**Problem requirements**
Please state how many lines in the records contain the string "after", with no words besides the number.

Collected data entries
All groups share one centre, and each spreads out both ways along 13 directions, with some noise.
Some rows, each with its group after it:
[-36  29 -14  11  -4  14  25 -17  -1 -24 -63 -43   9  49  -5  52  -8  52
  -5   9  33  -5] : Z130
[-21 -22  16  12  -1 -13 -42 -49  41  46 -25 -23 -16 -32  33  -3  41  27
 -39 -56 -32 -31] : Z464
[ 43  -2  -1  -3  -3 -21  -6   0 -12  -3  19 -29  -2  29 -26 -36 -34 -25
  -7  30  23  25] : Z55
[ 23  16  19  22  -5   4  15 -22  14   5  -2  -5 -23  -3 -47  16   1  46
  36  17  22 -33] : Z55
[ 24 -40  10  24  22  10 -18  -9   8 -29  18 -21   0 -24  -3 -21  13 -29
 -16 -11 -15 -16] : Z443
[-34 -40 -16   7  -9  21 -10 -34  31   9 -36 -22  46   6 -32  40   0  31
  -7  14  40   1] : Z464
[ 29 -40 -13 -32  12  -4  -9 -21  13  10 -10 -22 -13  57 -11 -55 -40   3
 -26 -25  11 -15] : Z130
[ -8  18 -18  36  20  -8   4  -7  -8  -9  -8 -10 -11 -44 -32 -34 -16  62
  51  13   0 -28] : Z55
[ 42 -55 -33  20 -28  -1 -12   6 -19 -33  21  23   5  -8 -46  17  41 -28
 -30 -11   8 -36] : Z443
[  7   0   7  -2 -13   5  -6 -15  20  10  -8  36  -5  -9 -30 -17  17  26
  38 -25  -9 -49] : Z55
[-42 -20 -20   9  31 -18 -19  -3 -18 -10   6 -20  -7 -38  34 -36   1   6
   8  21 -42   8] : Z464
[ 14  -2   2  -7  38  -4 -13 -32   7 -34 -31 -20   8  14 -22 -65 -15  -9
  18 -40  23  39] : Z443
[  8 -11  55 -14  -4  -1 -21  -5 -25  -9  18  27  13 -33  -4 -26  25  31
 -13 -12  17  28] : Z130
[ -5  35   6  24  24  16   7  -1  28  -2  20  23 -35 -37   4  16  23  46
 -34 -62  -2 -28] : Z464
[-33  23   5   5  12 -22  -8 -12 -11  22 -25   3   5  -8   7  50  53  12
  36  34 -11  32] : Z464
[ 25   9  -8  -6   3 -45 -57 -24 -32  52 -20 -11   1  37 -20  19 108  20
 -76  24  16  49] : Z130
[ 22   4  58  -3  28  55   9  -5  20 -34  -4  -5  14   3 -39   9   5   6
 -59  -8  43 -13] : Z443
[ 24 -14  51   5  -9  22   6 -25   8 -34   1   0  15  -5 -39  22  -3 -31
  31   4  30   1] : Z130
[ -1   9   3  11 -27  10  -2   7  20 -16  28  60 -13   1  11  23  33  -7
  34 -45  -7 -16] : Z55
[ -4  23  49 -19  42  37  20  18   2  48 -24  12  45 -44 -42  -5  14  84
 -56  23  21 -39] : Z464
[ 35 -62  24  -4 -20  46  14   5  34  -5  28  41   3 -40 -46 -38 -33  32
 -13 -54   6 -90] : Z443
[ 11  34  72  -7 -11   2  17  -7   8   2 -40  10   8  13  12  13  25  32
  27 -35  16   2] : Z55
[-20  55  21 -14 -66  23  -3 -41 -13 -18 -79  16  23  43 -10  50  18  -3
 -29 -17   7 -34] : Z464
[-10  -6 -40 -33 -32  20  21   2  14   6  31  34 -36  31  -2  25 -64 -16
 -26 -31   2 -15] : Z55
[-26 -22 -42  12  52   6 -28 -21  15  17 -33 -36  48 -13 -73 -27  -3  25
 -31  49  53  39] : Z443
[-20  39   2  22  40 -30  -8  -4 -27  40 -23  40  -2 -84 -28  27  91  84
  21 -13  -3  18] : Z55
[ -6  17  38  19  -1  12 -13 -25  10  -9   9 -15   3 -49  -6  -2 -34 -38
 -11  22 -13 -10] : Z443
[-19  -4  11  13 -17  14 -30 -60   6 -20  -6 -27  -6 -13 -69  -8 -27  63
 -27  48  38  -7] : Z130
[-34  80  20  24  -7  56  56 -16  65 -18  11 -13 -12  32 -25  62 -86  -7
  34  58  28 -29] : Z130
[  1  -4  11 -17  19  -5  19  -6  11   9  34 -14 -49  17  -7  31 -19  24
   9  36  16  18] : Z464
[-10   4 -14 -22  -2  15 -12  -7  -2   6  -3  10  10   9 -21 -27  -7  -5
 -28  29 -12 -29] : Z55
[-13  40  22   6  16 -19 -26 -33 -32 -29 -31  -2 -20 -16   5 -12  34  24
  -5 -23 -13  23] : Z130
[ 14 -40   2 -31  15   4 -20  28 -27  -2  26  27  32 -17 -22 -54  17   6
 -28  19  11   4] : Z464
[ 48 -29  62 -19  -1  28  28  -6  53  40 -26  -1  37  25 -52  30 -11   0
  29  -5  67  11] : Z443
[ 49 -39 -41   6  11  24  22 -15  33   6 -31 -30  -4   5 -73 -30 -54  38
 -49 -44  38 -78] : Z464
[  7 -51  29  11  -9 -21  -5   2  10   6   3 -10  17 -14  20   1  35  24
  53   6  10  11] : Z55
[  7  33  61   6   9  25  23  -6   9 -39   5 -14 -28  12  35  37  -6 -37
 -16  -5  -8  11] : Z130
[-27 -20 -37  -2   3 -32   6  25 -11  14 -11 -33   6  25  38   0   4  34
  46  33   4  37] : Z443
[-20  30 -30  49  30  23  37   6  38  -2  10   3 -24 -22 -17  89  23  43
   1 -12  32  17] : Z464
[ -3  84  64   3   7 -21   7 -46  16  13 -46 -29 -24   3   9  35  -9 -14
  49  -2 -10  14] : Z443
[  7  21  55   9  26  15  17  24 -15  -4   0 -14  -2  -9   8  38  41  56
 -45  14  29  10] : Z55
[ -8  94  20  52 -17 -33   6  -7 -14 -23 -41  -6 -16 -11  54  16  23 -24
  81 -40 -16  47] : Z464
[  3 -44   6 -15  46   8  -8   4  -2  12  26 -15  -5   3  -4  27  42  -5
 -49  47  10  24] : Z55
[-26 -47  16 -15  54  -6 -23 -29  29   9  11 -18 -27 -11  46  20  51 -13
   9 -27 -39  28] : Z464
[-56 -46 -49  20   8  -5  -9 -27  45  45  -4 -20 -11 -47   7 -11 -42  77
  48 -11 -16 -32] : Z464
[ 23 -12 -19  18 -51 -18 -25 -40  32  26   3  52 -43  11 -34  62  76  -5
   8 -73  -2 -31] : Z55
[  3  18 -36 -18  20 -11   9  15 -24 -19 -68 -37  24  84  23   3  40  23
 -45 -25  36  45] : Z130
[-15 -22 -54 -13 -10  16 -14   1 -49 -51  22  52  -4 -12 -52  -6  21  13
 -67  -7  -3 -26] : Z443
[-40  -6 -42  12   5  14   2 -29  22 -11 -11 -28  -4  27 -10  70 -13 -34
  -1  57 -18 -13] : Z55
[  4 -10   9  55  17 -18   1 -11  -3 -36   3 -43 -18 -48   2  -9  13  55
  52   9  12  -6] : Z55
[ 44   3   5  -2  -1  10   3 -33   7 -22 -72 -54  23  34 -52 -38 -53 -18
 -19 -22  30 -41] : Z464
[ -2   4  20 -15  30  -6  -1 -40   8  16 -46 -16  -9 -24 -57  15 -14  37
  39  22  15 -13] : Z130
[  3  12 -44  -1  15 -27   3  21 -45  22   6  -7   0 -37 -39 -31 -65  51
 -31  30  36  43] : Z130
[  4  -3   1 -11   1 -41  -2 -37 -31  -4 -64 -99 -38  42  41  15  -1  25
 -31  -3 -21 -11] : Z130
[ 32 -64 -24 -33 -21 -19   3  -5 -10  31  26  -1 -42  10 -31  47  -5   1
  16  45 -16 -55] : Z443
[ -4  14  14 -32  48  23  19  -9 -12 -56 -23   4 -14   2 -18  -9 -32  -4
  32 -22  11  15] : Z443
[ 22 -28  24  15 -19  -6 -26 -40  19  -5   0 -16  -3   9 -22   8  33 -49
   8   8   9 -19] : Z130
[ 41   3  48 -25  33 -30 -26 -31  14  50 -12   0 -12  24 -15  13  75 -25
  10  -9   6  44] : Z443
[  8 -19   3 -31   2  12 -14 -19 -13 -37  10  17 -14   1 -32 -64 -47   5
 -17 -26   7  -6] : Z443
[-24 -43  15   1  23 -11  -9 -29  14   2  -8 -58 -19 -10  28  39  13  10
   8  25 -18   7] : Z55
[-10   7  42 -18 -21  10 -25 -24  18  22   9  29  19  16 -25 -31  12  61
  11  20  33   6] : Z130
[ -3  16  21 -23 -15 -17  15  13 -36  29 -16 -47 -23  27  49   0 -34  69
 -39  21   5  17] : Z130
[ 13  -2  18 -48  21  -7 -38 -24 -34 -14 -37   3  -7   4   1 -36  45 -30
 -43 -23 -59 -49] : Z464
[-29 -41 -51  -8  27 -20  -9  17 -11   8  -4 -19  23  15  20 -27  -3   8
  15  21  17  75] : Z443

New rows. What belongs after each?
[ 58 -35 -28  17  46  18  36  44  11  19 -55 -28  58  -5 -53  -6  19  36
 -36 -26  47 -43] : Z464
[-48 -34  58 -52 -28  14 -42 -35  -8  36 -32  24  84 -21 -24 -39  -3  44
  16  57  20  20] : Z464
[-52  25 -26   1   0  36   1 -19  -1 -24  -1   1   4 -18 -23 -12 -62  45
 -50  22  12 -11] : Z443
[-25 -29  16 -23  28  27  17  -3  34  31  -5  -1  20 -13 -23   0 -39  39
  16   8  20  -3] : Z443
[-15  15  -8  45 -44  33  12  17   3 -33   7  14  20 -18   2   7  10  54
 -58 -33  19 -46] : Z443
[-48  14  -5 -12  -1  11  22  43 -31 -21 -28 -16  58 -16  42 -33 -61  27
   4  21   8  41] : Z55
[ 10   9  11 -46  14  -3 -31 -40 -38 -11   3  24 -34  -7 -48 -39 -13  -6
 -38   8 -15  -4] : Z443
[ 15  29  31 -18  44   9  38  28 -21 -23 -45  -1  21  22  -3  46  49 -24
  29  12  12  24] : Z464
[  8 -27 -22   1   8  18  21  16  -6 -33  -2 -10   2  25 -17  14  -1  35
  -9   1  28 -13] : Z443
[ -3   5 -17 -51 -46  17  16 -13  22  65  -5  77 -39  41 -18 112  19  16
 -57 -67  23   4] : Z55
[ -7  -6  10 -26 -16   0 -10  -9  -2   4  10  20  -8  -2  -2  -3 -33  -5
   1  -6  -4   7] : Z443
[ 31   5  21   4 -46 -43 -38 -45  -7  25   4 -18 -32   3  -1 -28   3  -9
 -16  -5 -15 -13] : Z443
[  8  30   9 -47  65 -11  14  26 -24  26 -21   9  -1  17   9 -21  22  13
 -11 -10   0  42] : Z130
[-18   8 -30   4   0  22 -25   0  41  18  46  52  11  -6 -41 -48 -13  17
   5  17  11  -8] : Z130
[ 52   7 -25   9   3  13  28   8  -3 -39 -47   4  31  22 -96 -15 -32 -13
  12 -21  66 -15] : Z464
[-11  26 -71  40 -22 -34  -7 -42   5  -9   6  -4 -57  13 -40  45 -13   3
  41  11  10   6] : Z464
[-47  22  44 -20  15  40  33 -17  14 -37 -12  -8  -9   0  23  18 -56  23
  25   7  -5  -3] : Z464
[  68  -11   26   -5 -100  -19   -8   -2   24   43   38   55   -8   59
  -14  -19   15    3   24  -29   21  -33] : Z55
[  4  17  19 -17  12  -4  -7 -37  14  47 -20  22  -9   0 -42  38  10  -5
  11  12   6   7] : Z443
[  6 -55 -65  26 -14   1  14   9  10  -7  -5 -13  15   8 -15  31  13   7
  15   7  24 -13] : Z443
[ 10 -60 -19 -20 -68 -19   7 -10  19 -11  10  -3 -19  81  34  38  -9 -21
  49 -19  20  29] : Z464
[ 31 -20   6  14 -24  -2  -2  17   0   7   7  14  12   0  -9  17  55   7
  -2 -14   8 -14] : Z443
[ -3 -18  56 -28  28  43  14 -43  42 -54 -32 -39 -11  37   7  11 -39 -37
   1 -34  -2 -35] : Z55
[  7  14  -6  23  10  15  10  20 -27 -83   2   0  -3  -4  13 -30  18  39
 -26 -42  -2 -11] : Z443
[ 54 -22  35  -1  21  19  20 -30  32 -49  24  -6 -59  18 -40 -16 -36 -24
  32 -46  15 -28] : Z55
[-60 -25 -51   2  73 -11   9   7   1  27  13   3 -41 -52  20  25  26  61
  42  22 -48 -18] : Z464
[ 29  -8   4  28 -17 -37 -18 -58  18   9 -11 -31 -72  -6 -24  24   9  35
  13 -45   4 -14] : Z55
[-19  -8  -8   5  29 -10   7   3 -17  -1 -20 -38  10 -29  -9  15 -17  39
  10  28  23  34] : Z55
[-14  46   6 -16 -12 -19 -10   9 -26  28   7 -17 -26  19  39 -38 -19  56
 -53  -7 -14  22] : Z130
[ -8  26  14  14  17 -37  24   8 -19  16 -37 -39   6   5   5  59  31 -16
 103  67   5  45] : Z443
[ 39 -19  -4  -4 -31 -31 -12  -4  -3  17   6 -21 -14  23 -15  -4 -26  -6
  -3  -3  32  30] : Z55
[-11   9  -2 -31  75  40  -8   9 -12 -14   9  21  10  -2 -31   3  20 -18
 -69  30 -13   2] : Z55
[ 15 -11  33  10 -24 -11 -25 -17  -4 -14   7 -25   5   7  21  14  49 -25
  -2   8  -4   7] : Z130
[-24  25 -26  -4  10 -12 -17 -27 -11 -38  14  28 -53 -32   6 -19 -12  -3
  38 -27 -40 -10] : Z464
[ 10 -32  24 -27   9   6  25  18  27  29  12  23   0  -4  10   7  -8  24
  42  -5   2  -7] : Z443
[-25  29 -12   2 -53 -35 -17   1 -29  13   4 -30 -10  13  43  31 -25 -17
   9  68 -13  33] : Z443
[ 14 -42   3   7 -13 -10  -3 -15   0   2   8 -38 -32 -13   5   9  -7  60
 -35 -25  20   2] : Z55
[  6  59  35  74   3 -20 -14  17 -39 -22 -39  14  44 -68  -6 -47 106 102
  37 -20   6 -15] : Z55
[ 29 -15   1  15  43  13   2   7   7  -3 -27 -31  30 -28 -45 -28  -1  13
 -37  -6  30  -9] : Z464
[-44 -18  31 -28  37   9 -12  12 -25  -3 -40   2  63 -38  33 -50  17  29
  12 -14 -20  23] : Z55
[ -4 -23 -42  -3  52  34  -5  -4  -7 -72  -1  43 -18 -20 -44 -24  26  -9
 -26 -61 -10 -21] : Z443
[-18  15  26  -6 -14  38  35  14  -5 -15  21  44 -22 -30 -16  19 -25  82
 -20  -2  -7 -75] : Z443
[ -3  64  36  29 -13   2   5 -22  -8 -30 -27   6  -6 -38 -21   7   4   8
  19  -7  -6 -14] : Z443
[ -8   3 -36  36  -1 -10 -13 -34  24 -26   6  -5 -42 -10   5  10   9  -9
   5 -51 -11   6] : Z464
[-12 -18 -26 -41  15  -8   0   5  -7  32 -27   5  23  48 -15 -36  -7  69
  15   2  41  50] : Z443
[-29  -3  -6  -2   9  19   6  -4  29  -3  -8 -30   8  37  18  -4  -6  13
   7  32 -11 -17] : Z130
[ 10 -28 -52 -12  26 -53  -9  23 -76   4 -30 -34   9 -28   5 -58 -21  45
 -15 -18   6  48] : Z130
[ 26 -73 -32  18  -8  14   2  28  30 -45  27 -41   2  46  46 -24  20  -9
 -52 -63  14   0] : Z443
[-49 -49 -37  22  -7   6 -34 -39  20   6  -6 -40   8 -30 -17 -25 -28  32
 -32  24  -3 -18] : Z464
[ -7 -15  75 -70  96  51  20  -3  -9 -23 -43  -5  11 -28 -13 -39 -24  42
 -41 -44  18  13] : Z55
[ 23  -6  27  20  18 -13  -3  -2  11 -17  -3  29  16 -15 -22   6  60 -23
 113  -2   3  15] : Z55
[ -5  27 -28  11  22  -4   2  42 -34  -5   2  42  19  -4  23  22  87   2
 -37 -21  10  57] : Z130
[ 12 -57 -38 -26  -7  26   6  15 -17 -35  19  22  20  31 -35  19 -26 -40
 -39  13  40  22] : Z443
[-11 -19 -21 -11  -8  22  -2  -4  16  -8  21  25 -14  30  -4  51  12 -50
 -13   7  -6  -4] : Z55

**Worked solution**
2